**To do**
After reading the entries below, copy word for word the lines from the first through the line containing "Q_23: [128 123", and stop there.
[[ Records provided open ]]
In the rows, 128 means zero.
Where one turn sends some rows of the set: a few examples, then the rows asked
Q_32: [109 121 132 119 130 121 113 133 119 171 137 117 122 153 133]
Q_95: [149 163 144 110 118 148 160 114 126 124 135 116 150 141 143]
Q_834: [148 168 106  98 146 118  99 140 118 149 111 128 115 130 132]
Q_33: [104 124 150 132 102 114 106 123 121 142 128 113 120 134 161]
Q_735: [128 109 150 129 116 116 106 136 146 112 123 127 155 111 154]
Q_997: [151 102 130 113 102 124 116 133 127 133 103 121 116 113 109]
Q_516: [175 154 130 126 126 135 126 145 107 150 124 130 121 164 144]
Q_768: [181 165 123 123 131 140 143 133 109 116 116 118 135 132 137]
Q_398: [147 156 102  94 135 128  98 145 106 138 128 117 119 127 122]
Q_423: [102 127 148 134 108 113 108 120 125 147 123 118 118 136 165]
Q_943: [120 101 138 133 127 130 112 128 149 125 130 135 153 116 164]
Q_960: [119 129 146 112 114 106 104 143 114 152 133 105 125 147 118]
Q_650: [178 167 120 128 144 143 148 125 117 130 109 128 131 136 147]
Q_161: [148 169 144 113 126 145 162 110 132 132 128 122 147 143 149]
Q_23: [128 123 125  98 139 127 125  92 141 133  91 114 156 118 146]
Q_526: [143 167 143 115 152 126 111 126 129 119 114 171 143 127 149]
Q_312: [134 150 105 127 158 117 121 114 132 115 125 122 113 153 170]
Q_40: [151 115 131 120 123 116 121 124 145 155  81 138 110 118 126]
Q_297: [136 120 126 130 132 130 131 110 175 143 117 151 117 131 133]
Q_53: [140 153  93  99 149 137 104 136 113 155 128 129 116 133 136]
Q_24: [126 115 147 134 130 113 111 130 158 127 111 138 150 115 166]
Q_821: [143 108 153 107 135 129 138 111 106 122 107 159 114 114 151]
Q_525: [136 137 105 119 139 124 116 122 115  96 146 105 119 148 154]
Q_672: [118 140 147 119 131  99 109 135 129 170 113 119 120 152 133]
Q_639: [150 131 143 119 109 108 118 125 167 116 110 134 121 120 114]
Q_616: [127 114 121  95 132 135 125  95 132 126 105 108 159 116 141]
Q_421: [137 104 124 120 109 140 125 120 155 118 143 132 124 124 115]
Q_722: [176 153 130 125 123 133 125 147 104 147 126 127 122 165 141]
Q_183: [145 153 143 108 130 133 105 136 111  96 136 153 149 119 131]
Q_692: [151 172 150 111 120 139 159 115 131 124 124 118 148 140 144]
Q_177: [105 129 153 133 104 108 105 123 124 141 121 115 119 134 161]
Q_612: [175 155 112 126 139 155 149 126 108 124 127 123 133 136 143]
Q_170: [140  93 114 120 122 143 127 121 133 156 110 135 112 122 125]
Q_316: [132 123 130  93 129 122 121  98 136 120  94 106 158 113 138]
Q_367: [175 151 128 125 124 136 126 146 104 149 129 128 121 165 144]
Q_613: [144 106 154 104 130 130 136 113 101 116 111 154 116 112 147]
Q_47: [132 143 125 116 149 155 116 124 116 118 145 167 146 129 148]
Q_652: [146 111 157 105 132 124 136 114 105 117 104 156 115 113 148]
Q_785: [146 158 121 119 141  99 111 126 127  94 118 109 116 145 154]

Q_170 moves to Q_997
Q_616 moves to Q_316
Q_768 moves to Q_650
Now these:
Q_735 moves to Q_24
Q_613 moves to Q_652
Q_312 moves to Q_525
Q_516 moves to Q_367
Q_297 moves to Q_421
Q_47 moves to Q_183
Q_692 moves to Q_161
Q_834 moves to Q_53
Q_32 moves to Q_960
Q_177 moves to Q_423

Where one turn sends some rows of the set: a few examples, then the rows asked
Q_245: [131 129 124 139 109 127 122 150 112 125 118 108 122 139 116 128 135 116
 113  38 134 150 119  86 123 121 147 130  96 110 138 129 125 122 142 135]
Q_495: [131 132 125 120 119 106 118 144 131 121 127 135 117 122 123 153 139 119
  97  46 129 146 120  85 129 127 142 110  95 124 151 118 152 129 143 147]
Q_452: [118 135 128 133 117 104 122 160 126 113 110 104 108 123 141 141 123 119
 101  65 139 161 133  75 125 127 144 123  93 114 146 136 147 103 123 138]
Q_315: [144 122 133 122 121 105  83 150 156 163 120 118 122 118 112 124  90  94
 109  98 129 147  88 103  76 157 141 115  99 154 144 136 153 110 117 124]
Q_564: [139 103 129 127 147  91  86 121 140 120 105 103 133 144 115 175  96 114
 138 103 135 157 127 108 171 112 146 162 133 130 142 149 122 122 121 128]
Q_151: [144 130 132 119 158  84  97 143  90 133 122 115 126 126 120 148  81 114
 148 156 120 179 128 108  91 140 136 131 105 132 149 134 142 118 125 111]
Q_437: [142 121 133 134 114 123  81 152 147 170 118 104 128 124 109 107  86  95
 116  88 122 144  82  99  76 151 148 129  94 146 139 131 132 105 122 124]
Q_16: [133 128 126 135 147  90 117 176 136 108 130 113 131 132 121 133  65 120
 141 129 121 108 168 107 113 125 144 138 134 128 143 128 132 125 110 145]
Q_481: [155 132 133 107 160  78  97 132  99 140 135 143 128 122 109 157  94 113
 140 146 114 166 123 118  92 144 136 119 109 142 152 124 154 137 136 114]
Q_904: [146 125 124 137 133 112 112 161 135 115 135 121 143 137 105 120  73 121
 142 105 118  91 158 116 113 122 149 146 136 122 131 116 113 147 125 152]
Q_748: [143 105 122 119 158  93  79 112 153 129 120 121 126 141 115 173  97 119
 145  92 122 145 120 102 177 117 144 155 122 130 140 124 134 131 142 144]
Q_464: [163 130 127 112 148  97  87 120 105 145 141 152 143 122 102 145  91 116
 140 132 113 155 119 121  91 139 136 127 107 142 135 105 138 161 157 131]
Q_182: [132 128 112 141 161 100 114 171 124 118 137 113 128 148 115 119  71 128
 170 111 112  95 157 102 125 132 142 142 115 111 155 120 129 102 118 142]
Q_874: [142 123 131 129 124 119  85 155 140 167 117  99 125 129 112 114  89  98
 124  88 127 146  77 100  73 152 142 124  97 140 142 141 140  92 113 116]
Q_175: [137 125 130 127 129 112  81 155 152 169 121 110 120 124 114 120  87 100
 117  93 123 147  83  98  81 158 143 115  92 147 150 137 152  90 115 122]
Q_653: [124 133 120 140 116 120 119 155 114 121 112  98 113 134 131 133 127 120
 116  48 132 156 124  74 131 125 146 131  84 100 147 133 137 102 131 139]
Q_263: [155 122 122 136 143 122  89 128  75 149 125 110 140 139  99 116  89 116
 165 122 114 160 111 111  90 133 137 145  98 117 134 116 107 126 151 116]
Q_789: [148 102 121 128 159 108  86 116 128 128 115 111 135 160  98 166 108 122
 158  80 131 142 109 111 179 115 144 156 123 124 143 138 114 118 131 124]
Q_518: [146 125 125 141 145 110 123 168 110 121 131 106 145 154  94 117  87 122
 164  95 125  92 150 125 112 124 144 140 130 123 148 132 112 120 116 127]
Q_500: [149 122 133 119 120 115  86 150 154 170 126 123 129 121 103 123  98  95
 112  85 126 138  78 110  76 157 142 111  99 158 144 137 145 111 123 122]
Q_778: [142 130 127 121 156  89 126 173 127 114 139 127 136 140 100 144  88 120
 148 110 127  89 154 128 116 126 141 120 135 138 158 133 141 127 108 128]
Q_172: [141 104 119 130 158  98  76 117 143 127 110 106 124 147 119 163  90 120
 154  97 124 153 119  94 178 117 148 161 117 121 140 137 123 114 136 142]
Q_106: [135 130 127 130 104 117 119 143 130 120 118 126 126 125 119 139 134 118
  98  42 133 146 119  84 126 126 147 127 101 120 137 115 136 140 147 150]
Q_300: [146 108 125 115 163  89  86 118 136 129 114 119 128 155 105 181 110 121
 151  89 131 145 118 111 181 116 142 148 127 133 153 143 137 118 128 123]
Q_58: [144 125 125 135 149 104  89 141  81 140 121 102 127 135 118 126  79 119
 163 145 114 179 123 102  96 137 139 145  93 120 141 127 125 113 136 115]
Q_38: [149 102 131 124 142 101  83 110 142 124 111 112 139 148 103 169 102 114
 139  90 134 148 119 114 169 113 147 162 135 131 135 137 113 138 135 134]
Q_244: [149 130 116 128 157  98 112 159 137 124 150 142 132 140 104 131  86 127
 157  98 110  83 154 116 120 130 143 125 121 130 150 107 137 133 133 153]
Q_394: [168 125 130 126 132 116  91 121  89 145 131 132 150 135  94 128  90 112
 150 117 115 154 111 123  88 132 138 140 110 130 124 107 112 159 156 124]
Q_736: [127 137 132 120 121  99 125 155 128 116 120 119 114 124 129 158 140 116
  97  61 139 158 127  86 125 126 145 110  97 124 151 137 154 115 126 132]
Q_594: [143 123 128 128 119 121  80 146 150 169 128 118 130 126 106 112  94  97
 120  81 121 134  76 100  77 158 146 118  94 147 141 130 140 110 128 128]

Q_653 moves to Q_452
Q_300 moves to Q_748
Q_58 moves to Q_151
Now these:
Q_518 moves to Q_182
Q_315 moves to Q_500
[[ Records provided closed ]]
**Written response**
In the rows, 128 means zero.
Where one turn sends some rows of the set: a few examples, then the rows asked
Q_32: [109 121 132 119 130 121 113 133 119 171 137 117 122 153 133]
Q_95: [149 163 144 110 118 148 160 114 126 124 135 116 150 141 143]
Q_834: [148 168 106  98 146 118  99 140 118 149 111 128 115 130 132]
Q_33: [104 124 150 132 102 114 106 123 121 142 128 113 120 134 161]
Q_735: [128 109 150 129 116 116 106 136 146 112 123 127 155 111 154]
Q_997: [151 102 130 113 102 124 116 133 127 133 103 121 116 113 109]
Q_516: [175 154 130 126 126 135 126 145 107 150 124 130 121 164 144]
Q_768: [181 165 123 123 131 140 143 133 109 116 116 118 135 132 137]
Q_398: [147 156 102  94 135 128  98 145 106 138 128 117 119 127 122]
Q_423: [102 127 148 134 108 113 108 120 125 147 123 118 118 136 165]
Q_943: [120 101 138 133 127 130 112 128 149 125 130 135 153 116 164]
Q_960: [119 129 146 112 114 106 104 143 114 152 133 105 125 147 118]
Q_650: [178 167 120 128 144 143 148 125 117 130 109 128 131 136 147]
Q_161: [148 169 144 113 126 145 162 110 132 132 128 122 147 143 149]
Q_23: [128 123 125  98 139 127 125  92 141 133  91 114 156 118 146]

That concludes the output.